### Work to be completed
Beneath this line is the data. Output exactly the lines from the line with "127 132 106" to the line with "[ 75 138 152", both ends included, and nothing more.
Top of The records
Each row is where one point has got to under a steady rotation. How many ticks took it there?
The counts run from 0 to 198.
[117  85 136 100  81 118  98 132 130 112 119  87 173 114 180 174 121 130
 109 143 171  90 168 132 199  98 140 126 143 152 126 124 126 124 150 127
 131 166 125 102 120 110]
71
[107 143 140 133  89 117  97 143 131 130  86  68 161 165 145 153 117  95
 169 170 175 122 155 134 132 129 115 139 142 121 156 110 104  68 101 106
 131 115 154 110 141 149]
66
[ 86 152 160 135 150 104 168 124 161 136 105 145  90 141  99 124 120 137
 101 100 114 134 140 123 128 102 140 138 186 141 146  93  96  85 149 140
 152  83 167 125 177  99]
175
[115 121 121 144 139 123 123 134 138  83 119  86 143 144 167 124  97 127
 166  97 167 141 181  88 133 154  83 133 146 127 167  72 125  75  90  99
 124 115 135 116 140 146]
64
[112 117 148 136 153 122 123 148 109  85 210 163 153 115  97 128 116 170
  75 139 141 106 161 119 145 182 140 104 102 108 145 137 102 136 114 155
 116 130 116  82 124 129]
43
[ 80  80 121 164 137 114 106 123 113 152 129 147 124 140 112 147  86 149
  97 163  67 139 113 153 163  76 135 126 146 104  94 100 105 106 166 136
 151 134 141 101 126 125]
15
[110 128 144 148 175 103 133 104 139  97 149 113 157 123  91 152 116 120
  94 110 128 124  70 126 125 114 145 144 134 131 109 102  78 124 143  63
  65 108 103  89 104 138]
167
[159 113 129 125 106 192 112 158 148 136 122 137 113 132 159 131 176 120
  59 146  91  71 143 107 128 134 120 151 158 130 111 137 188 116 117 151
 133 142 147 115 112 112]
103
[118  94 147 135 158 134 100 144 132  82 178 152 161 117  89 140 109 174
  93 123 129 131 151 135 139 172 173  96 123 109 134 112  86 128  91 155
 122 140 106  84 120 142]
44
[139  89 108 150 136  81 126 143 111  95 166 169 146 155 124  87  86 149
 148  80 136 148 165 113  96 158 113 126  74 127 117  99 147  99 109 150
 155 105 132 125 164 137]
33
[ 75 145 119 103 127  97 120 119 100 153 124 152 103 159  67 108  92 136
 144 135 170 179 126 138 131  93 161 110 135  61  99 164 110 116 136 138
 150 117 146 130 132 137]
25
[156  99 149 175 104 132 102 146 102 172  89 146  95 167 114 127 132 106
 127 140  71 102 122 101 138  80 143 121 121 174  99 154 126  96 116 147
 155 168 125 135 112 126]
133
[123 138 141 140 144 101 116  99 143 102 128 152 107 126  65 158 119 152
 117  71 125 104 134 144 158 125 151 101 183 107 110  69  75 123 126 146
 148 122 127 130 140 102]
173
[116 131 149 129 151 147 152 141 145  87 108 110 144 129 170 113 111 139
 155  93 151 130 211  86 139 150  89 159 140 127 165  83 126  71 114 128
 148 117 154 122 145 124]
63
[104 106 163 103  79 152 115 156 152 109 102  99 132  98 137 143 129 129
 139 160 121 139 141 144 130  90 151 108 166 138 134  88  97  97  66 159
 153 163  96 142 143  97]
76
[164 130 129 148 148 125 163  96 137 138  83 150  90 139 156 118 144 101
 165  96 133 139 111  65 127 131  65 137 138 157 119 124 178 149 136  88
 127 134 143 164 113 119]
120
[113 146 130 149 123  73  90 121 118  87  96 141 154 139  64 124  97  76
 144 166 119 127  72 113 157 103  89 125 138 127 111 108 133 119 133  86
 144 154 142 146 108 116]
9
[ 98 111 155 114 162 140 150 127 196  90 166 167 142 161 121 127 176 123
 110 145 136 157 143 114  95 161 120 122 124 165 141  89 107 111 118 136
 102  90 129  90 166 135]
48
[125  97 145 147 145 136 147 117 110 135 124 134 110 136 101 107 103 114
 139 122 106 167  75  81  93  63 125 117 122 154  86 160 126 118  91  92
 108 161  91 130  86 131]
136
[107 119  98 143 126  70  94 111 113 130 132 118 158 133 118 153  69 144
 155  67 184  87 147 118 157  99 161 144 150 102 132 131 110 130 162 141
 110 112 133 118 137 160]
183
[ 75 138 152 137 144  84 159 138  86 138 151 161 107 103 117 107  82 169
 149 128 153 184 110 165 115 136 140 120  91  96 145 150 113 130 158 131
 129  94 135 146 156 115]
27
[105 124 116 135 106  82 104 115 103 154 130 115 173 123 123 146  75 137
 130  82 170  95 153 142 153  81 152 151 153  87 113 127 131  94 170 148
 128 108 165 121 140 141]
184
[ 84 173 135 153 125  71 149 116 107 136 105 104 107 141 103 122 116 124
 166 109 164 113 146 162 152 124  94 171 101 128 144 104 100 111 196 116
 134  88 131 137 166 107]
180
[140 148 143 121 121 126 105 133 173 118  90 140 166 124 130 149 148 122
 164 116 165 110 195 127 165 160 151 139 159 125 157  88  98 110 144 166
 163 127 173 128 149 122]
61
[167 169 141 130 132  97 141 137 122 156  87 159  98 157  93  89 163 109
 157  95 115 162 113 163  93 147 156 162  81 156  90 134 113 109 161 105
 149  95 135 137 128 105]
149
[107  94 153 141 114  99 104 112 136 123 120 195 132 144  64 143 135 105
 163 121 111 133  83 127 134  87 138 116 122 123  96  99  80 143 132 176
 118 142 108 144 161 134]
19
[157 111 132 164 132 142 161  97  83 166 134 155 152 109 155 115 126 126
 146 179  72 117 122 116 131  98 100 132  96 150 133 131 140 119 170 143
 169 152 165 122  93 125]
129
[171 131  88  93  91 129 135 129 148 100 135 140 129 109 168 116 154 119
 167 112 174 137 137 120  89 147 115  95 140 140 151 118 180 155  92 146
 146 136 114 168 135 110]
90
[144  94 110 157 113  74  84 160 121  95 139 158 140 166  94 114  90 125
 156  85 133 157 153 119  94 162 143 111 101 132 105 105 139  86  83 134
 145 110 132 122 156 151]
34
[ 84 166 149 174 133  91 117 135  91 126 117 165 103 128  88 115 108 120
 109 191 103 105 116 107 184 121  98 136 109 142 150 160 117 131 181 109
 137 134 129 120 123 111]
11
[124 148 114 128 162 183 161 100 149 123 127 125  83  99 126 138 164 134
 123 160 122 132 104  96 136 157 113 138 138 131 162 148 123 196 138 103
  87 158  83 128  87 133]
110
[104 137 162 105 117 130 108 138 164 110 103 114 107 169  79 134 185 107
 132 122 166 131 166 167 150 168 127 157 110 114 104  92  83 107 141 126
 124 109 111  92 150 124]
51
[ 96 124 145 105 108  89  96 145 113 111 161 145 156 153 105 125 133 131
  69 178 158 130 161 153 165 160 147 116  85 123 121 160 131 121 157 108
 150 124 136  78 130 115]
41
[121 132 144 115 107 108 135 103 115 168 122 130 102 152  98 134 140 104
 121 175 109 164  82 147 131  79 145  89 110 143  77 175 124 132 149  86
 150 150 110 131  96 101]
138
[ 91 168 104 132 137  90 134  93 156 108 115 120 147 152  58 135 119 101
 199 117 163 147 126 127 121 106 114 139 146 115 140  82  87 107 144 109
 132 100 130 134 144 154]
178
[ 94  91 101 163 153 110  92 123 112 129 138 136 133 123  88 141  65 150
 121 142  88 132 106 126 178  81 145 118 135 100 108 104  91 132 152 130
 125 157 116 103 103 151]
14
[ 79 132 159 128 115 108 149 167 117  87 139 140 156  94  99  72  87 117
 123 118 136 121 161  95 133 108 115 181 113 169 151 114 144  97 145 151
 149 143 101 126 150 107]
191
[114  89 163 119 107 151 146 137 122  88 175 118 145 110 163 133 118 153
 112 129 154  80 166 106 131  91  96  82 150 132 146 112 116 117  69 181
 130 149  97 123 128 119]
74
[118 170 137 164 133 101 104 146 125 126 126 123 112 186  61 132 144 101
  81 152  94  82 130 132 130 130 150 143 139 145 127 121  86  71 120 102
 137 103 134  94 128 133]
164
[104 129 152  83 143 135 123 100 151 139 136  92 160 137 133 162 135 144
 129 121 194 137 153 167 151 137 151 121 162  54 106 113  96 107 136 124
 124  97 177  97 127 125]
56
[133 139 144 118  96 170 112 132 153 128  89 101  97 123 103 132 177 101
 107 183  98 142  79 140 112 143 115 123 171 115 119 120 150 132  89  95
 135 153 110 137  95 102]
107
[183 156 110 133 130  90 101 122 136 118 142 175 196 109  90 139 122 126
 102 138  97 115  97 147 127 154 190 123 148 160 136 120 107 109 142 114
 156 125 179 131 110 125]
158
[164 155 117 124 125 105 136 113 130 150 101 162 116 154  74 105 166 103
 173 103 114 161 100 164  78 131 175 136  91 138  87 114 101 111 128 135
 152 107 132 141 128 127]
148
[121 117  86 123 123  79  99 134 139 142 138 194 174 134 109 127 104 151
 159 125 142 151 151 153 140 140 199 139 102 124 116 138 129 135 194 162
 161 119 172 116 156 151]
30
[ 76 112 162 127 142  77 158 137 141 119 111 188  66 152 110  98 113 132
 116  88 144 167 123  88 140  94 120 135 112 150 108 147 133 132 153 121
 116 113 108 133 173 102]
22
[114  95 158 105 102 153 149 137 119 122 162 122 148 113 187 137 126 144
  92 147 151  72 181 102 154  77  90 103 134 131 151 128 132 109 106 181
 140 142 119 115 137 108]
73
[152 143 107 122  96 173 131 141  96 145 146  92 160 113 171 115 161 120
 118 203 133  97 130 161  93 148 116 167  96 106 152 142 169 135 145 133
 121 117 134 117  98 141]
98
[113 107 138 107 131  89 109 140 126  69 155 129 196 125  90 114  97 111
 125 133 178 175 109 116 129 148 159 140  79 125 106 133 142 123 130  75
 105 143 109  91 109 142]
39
Bottom of The records
### Your response
[156  99 149 175 104 132 102 146 102 172  89 146  95 167 114 127 132 106
 127 140  71 102 122 101 138  80 143 121 121 174  99 154 126  96 116 147
 155 168 125 135 112 126]
133
[123 138 141 140 144 101 116  99 143 102 128 152 107 126  65 158 119 152
 117  71 125 104 134 144 158 125 151 101 183 107 110  69  75 123 126 146
 148 122 127 130 140 102]
173
[116 131 149 129 151 147 152 141 145  87 108 110 144 129 170 113 111 139
 155  93 151 130 211  86 139 150  89 159 140 127 165  83 126  71 114 128
 148 117 154 122 145 124]
63
[104 106 163 103  79 152 115 156 152 109 102  99 132  98 137 143 129 129
 139 160 121 139 141 144 130  90 151 108 166 138 134  88  97  97  66 159
 153 163  96 142 143  97]
76
[164 130 129 148 148 125 163  96 137 138  83 150  90 139 156 118 144 101
 165  96 133 139 111  65 127 131  65 137 138 157 119 124 178 149 136  88
 127 134 143 164 113 119]
120
[113 146 130 149 123  73  90 121 118  87  96 141 154 139  64 124  97  76
 144 166 119 127  72 113 157 103  89 125 138 127 111 108 133 119 133  86
 144 154 142 146 108 116]
9
[ 98 111 155 114 162 140 150 127 196  90 166 167 142 161 121 127 176 123
 110 145 136 157 143 114  95 161 120 122 124 165 141  89 107 111 118 136
 102  90 129  90 166 135]
48
[125  97 145 147 145 136 147 117 110 135 124 134 110 136 101 107 103 114
 139 122 106 167  75  81  93  63 125 117 122 154  86 160 126 118  91  92
 108 161  91 130  86 131]
136
[107 119  98 143 126  70  94 111 113 130 132 118 158 133 118 153  69 144
 155  67 184  87 147 118 157  99 161 144 150 102 132 131 110 130 162 141
 110 112 133 118 137 160]
183
[ 75 138 152 137 144  84 159 138  86 138 151 161 107 103 117 107  82 169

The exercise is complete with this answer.